WHAT IS EXPECTED:
Would you output the whole listing below, exactly as it reads?

MATERIAL SUPPLIED:
□ □ □ □ □ □ □

In the data rows, the value 128 means zero.
Each pair is two rows. How far apart are they, by a hidden measure? 0 means very close, and 40 very far. Two or three weighted sums of its numbers give each row a place; it is the straight-line distance between the places.
[166 165 145 153 160 159 155 166 159 167 169 170 165 161 157 169 170 160]
[116 142 109 120 171 151 137 135 121 134 134 124 136 116 125 135 130 116] 13
[100  97 132 110  92  95 100  93 114 107 104 101  89 124 112  96 102 147]
[ 62  69  98  98 124 118 148  85  80  61  68  57 101  47  75  88  79  49] 28
[122 128 102 113 150 141 139 123 128 141 139 114 126 102 119 125 125 130]
[161 166 141 158 154 160 140 168 146 164 165 169 166 166 166 163 166 158] 7
[109 107  90 105 106  97 108 104 143 122 106 108  84  81 107 111 107 123]
[132  88 115 144  76  72 110  95 120  85  83 105 117 132 132  77 100  85] 15
[102  84  84  86  87  89 112  91 132 110 107  94  75  67  89  99  94 109]
[120 109 142 124  97 110  95 111 106 114 115 121 103 135 124 116 117 141] 9
[ 77  88  93  93 116 106 111  97 101  81  85  79  85  65  90 100  86  64]
[128 112 133 139 101 109 105 116 117 115 117 129 115 155 138 113 119 130] 22
[137 155 140 132 145 144 120 143 132 144 144 149 142 157 138 147 142 144]
[166 170 145 156 162 164 156 171 161 172 175 169 168 165 163 174 173 172] 2
[145 171 138 141 166 160 137 161 151 162 159 159 158 153 149 163 155 148]
[123 104 132 134  94 101  97 109 110 105 111 121 110 157 130 101 109 133] 3
[ 92  73 123 114  61  76  70  76  77  76  85  97  77 145 117  73  80 103]
[165 136 135 145 126 127 136 138 144 136 136 142 138 132 147 141 148 116] 16
[107 116  95 110 127 115 115 114 140 123 114 112 103 114 117 106 111 131]
[157 163 139 144 155 156 147 158 148 161 168 160 162 159 153 160 159 156] 2
[147 118 130 144 109 108 126 119 130 121 118 133 128 154 134 120 129 140]
[152 137 130 156 125 127 134 142 142 138 137 140 143 135 160 132 144 120] 13
[130 151 117 125 152 145 144 140 143 159 151 134 136 123 135 140 140 148]
[157 156 138 146 148 150 160 155 142 149 151 152 159 134 141 156 156 133] 7
[ 90  98 112 101  87  85 107  89 144 127  91  96  66  58 105 100  96 134]
[167 166 143 157 155 158 147 168 155 166 164 169 164 151 159 165 168 148] 19
[119 121 119 126 143 144 163 129 116 111 119 113 145 101 112 129 126 100]
[152 163 142 152 159 163 159 167 150 156 161 159 160 146 155 164 164 147] 8
[113 123 122 137 113 116 101 121 109 119 120 128 125 168 144 109 116 133]
[155 168 138 146 163 158 154 163 159 173 168 161 160 154 154 160 163 167] 3
[ 58  64  95  90 109 106 131  83  79  55  64  50  84  44  72  83  74  47]
[103 111 136 111 102 104 101 102 123 122 110 108  93 108 114 106 104 154] 33
[135 117 120 114 111 110 140 121 141 129 126 122 107  88 113 136 129 120]
[102 140 111 103 139 124 119 119 124 131 121 114 115 110 116 120 114 117] 15
[164 141 136 147 140 132 138 143 156 146 148 154 151 159 142 142 146 131]
[110 116 117 119 127 132 154 121 107 111 115 111 125  97 108 125 119 100] 16
[130 151 124 128 157 144 144 146 132 140 138 140 146 137 132 146 138 122]
[132 131 144 136 116 129 107 131 116 131 134 136 122 153 142 131 134 149] 11
[135 157 140 132 146 147 115 146 128 146 146 151 146 164 139 144 142 145]
[ 64  97 113  82  90  81  88  74 128 116  71  84  63  47  81  75  65 103] 19
[161 167 135 146 168 165 147 167 153 168 171 163 166 153 153 166 163 154]
[161 158 147 145 150 154 140 161 143 157 162 165 152 156 148 165 162 151] 5
[105 127  89 110 142 135 106 128 135 137 126 118 112 100 119 124 114 122]
[143 131 143 133 119 129 118 134 120 132 136 140 125 143 135 137 138 143] 4
[137  74 111 131  80  59  98  78 139  76  64 106  94 152 111  67  90  77]
[138 140 143 133 131 138 128 140 141 147 143 145 132 133 136 143 144 147] 19
[116 109 144 110  95 115  79 110  98 109 115 128 104 149 109 113 107 131]
[162 164 141 155 153 156 140 164 148 161 163 165 163 163 162 158 163 157] 19
[ 76 111  88  92 108  92 126  99 131 122  97  90  86  64  96  95  87 116]
[174 160 147 155 147 149 147 161 152 158 157 164 157 149 159 166 169 144] 9
[127 139 130 132 140 137 143 141 138 135 132 137 135 120 129 142 135 123]
[136 159 127 136 172 157 147 151 137 146 145 142 151 135 140 153 147 128] 6
[148 152 139 142 141 151 133 154 131 151 155 160 148 160 146 153 151 152]
[163 123 130 150 120 109 122 125 152 121 118 144 138 156 138 120 129 104] 6
[143 151 122 130 149 144 147 146 153 161 158 146 145 133 140 145 146 154]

□ □ □ □ □ □ □

YOUR RESPONSE:
In the data rows, the value 128 means zero.
Each pair is two rows. How far apart are they, by a hidden measure? 0 means very close, and 40 very far. Two or three weighted sums of its numbers give each row a place; it is the straight-line distance between the places.
[166 165 145 153 160 159 155 166 159 167 169 170 165 161 157 169 170 160]
[116 142 109 120 171 151 137 135 121 134 134 124 136 116 125 135 130 116] 13
[100  97 132 110  92  95 100  93 114 107 104 101  89 124 112  96 102 147]
[ 62  69  98  98 124 118 148  85  80  61  68  57 101  47  75  88  79  49] 28
[122 128 102 113 150 141 139 123 128 141 139 114 126 102 119 125 125 130]
[161 166 141 158 154 160 140 168 146 164 165 169 166 166 166 163 166 158] 7
[109 107  90 105 106  97 108 104 143 122 106 108  84  81 107 111 107 123]
[132  88 115 144  76  72 110  95 120  85  83 105 117 132 132  77 100  85] 15
[102  84  84  86  87  89 112  91 132 110 107  94  75  67  89  99  94 109]
[120 109 142 124  97 110  95 111 106 114 115 121 103 135 124 116 117 141] 9
[ 77  88  93  93 116 106 111  97 101  81  85  79  85  65  90 100  86  64]
[128 112 133 139 101 109 105 116 117 115 117 129 115 155 138 113 119 130] 22
[137 155 140 132 145 144 120 143 132 144 144 149 142 157 138 147 142 144]
[166 170 145 156 162 164 156 171 161 172 175 169 168 165 163 174 173 172] 2
[145 171 138 141 166 160 137 161 151 162 159 159 158 153 149 163 155 148]
[123 104 132 134  94 101  97 109 110 105 111 121 110 157 130 101 109 133] 3
[ 92  73 123 114  61  76  70  76  77  76  85  97  77 145 117  73  80 103]
[165 136 135 145 126 127 136 138 144 136 136 142 138 132 147 141 148 116] 16
[107 116  95 110 127 115 115 114 140 123 114 112 103 114 117 106 111 131]
[157 163 139 144 155 156 147 158 148 161 168 160 162 159 153 160 159 156] 2
[147 118 130 144 109 108 126 119 130 121 118 133 128 154 134 120 129 140]
[152 137 130 156 125 127 134 142 142 138 137 140 143 135 160 132 144 120] 13
[130 151 117 125 152 145 144 140 143 159 151 134 136 123 135 140 140 148]
[157 156 138 146 148 150 160 155 142 149 151 152 159 134 141 156 156 133] 7
[ 90  98 112 101  87  85 107  89 144 127  91  96  66  58 105 100  96 134]
[167 166 143 157 155 158 147 168 155 166 164 169 164 151 159 165 168 148] 19
[119 121 119 126 143 144 163 129 116 111 119 113 145 101 112 129 126 100]
[152 163 142 152 159 163 159 167 150 156 161 159 160 146 155 164 164 147] 8
[113 123 122 137 113 116 101 121 109 119 120 128 125 168 144 109 116 133]
[155 168 138 146 163 158 154 163 159 173 168 161 160 154 154 160 163 167] 3
[ 58  64  95  90 109 106 131  83  79  55  64  50  84  44  72  83  74  47]
[103 111 136 111 102 104 101 102 123 122 110 108  93 108 114 106 104 154] 33
[135 117 120 114 111 110 140 121 141 129 126 122 107  88 113 136 129 120]
[102 140 111 103 139 124 119 119 124 131 121 114 115 110 116 120 114 117] 15
[164 141 136 147 140 132 138 143 156 146 148 154 151 159 142 142 146 131]
[110 116 117 119 127 132 154 121 107 111 115 111 125  97 108 125 119 100] 16
[130 151 124 128 157 144 144 146 132 140 138 140 146 137 132 146 138 122]
[132 131 144 136 116 129 107 131 116 131 134 136 122 153 142 131 134 149] 11
[135 157 140 132 146 147 115 146 128 146 146 151 146 164 139 144 142 145]
[ 64  97 113  82  90  81  88  74 128 116  71  84  63  47  81  75  65 103] 19
[161 167 135 146 168 165 147 167 153 168 171 163 166 153 153 166 163 154]
[161 158 147 145 150 154 140 161 143 157 162 165 152 156 148 165 162 151] 5
[105 127  89 110 142 135 106 128 135 137 126 118 112 100 119 124 114 122]
[143 131 143 133 119 129 118 134 120 132 136 140 125 143 135 137 138 143] 4
[137  74 111 131  80  59  98  78 139  76  64 106  94 152 111  67  90  77]
[138 140 143 133 131 138 128 140 141 147 143 145 132 133 136 143 144 147] 19
[116 109 144 110  95 115  79 110  98 109 115 128 104 149 109 113 107 131]
[162 164 141 155 153 156 140 164 148 161 163 165 163 163 162 158 163 157] 19
[ 76 111  88  92 108  92 126  99 131 122  97  90  86  64  96  95  87 116]
[174 160 147 155 147 149 147 161 152 158 157 164 157 149 159 166 169 144] 9
[127 139 130 132 140 137 143 141 138 135 132 137 135 120 129 142 135 123]
[136 159 127 136 172 157 147 151 137 146 145 142 151 135 140 153 147 128] 6
[148 152 139 142 141 151 133 154 131 151 155 160 148 160 146 153 151 152]
[163 123 130 150 120 109 122 125 152 121 118 144 138 156 138 120 129 104] 6
[143 151 122 130 149 144 147 146 153 161 158 146 145 133 140 145 146 154]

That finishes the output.